Data START

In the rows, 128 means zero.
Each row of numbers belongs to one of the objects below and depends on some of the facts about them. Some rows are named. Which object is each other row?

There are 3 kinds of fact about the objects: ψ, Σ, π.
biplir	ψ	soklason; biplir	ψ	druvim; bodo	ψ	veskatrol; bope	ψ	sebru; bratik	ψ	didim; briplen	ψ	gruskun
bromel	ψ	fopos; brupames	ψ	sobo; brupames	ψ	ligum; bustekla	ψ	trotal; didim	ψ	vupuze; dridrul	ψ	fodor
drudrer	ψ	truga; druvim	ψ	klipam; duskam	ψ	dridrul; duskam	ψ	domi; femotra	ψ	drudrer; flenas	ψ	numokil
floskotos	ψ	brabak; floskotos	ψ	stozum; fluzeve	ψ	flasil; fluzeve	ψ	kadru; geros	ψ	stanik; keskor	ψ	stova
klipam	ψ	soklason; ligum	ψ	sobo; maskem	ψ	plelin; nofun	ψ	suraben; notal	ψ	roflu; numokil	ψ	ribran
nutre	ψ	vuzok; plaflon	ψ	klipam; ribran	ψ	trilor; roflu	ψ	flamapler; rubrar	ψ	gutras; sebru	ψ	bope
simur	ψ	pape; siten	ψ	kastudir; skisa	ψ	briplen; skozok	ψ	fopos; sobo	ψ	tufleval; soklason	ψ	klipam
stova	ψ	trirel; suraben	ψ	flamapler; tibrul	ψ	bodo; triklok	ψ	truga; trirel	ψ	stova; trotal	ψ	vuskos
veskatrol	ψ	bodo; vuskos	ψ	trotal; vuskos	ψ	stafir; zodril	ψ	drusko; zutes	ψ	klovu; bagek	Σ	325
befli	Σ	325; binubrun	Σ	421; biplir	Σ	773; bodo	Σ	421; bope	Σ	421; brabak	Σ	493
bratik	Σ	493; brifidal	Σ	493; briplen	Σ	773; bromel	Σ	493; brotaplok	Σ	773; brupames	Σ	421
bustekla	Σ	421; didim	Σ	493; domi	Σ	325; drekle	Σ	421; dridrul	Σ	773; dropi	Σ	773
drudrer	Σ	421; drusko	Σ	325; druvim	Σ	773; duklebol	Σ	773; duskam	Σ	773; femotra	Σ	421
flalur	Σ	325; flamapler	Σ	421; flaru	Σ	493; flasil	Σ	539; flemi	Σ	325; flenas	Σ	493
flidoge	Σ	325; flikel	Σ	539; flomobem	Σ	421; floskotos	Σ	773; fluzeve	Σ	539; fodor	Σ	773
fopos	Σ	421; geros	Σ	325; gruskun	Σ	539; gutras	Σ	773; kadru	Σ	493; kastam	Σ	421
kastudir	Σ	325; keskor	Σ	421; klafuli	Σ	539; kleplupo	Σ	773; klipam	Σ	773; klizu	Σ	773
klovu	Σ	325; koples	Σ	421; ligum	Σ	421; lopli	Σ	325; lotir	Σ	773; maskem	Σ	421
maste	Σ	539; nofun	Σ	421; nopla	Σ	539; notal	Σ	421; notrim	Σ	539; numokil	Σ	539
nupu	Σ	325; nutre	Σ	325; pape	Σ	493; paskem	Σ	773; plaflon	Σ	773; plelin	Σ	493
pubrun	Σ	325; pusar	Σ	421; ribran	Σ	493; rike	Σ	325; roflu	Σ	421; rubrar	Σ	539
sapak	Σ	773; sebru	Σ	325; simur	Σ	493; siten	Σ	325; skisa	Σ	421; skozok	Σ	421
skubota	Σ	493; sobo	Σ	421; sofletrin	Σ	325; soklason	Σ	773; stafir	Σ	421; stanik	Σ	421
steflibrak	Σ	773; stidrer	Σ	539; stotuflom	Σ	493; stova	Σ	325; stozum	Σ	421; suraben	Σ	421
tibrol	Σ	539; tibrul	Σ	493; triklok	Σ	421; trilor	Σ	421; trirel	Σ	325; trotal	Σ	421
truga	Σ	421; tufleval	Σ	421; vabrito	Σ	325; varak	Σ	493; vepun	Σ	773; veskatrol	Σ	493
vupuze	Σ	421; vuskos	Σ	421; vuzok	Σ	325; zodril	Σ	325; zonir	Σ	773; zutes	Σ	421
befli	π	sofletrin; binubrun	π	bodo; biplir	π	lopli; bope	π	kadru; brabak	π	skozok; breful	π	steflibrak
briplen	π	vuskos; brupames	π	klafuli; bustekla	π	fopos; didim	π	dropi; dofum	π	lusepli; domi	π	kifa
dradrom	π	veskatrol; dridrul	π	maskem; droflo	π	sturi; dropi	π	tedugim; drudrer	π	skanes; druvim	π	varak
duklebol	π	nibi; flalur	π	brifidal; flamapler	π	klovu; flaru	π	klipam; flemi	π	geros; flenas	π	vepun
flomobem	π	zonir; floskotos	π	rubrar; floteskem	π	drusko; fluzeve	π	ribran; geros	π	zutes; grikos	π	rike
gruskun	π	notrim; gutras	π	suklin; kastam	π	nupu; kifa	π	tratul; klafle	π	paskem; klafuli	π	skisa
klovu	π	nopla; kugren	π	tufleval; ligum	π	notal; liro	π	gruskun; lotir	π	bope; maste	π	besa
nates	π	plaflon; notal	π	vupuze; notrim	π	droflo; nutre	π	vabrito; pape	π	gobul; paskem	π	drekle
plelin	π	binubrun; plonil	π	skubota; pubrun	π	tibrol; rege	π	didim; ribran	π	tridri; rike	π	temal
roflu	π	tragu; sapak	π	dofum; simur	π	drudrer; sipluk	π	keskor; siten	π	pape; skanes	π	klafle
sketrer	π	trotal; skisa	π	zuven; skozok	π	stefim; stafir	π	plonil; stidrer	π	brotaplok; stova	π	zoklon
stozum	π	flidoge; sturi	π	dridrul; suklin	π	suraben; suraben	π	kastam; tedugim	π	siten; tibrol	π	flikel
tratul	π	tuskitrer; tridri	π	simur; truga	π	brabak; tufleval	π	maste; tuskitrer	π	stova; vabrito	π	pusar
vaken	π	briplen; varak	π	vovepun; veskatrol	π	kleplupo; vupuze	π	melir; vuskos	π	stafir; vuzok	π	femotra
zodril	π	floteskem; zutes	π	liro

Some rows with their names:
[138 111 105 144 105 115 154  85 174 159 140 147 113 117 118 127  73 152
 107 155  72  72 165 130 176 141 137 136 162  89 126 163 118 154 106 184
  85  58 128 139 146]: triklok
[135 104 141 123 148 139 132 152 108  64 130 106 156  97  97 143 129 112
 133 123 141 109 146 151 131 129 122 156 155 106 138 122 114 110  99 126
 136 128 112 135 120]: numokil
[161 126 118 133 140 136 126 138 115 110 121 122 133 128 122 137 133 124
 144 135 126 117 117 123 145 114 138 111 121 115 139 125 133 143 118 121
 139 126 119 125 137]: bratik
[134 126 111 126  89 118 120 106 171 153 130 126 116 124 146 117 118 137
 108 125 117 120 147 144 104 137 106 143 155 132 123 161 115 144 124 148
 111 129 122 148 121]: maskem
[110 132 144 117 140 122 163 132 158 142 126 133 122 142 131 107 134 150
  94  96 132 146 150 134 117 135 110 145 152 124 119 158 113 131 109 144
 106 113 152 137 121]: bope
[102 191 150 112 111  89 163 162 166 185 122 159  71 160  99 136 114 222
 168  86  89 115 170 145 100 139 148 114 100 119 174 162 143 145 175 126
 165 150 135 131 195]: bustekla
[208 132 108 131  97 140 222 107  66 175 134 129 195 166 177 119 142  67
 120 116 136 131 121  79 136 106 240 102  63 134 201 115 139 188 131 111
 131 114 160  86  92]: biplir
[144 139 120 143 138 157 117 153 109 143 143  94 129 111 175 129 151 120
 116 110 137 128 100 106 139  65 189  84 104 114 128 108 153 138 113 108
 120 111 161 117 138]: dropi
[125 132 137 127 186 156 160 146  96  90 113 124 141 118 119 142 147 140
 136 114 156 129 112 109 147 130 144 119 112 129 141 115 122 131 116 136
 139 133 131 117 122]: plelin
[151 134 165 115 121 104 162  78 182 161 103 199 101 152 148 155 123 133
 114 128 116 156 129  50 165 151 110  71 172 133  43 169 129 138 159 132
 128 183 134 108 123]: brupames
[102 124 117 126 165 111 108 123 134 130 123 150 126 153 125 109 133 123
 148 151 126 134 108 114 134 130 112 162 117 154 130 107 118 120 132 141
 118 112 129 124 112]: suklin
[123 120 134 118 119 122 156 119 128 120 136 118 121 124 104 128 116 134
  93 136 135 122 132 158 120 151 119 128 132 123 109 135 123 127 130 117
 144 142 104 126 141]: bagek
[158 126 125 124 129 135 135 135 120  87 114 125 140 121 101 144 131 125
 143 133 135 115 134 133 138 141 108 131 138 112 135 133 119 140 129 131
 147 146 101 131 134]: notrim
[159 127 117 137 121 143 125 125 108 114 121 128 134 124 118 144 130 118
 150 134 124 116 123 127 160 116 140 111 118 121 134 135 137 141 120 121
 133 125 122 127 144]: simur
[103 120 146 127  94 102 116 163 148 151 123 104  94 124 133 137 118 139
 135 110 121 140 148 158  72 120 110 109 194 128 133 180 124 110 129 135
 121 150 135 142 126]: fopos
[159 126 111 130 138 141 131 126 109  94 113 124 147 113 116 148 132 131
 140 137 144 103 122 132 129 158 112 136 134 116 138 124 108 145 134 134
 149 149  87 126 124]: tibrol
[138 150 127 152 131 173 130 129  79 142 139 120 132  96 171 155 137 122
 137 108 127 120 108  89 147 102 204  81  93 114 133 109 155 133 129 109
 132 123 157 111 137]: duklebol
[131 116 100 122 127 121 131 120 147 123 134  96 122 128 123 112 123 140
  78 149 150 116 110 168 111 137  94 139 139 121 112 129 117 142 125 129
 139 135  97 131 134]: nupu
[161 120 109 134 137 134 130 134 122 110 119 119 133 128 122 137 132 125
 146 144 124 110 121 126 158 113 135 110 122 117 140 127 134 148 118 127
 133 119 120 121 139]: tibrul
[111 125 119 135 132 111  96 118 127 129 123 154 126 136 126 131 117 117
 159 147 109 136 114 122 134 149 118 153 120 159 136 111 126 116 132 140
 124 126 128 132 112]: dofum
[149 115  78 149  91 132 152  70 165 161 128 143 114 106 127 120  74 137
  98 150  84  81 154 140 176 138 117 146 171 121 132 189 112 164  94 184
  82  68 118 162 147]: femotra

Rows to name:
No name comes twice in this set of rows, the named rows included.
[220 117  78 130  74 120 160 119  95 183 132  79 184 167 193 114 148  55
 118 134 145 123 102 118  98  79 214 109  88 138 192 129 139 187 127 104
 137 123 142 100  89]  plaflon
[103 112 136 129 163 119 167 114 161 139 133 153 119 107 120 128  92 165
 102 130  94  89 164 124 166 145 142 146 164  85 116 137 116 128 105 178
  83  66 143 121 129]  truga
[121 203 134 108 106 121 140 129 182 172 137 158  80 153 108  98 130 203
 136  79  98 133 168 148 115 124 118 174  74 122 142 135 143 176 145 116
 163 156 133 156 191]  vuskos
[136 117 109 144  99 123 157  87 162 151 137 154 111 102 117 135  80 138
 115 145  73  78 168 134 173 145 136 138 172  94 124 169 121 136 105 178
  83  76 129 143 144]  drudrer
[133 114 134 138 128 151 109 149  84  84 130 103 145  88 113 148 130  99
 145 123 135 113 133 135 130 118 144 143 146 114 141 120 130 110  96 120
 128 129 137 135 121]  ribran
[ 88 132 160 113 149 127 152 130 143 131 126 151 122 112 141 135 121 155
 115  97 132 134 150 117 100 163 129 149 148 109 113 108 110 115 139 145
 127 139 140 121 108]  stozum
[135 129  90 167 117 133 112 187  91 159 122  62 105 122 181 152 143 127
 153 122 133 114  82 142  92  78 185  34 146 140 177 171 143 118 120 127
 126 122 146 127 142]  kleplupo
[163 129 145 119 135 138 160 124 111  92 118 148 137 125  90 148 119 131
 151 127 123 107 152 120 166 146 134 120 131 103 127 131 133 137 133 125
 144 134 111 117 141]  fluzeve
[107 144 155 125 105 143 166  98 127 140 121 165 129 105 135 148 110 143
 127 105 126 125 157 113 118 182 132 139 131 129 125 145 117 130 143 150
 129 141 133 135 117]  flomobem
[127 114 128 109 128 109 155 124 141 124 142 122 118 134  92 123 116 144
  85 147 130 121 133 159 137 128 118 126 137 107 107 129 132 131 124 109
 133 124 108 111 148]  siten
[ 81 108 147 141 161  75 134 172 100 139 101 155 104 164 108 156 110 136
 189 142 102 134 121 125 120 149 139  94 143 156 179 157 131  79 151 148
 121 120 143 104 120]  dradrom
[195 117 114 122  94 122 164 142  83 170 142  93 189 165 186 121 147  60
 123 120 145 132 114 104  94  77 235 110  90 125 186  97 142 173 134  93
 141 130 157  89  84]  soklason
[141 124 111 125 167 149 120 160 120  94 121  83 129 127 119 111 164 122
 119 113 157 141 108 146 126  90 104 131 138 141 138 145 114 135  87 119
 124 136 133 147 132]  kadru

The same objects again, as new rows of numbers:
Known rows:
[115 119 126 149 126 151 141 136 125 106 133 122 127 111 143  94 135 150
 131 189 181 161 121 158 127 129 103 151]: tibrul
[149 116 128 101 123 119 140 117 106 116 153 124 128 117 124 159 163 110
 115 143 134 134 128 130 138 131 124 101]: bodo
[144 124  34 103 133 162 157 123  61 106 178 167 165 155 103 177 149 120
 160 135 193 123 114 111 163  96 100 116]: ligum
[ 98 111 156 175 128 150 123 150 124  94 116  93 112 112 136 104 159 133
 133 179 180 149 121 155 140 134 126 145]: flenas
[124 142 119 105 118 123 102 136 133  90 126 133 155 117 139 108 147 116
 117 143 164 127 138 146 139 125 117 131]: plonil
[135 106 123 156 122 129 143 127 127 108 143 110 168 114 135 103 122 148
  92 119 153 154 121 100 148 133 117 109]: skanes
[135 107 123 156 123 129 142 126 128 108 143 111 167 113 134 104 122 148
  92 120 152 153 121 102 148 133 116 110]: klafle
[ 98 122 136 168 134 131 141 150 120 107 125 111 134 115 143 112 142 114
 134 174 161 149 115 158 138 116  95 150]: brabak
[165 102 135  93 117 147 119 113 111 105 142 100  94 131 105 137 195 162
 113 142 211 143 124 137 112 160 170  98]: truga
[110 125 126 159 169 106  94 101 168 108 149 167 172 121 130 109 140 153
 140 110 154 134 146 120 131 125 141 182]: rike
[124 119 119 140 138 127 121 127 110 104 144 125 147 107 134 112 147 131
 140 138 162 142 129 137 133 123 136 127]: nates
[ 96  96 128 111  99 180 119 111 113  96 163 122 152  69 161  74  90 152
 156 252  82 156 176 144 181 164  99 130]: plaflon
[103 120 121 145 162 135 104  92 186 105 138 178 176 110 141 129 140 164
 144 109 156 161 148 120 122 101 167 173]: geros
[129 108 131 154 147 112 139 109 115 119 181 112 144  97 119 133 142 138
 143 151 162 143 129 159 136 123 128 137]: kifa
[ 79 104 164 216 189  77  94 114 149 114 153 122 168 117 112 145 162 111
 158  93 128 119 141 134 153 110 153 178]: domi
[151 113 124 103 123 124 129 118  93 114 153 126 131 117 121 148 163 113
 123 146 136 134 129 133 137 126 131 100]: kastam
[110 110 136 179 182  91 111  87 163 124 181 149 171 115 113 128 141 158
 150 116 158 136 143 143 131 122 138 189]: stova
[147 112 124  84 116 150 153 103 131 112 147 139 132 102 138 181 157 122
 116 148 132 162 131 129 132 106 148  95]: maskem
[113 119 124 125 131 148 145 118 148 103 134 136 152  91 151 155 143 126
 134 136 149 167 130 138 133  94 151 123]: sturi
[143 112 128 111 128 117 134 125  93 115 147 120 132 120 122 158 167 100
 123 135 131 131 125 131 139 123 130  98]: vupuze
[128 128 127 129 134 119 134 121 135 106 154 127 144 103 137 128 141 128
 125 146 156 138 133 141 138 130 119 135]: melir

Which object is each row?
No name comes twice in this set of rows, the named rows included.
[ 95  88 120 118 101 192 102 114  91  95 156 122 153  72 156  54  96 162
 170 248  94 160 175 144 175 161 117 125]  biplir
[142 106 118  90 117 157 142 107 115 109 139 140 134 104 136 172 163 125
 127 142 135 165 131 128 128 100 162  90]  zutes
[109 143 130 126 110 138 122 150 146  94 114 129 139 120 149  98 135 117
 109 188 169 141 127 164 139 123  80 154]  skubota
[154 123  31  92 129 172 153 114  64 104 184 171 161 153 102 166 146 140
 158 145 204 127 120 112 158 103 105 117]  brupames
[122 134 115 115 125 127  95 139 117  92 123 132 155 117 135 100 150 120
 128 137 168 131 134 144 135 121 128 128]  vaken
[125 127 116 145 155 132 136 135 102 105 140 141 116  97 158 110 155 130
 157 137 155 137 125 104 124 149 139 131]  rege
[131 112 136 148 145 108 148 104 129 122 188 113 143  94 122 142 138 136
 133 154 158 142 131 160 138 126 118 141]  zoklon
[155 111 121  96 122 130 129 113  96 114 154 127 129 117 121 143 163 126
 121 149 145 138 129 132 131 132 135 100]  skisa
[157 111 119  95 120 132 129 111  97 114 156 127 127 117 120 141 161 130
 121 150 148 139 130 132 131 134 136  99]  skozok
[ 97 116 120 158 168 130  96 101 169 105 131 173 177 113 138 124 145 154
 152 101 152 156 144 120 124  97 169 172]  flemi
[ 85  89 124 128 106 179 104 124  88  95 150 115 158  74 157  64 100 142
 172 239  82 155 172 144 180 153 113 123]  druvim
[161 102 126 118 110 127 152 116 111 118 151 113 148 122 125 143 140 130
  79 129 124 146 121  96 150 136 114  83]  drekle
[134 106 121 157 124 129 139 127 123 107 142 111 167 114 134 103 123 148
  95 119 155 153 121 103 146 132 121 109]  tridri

Data END

- _Exercise brief_: Proceeding from the line containing "123 120 145" through the line containing "119 113 157", transcribe the lines above exactly, both end lines included.

- _Solution below_:
 123 120 145 132 114 104  94  77 235 110  90 125 186  97 142 173 134  93
 141 130 157  89  84]  soklason
[141 124 111 125 167 149 120 160 120  94 121  83 129 127 119 111 164 122
 119 113 157 141 108 146 126  90 104 131 138 141 138 145 114 135  87 119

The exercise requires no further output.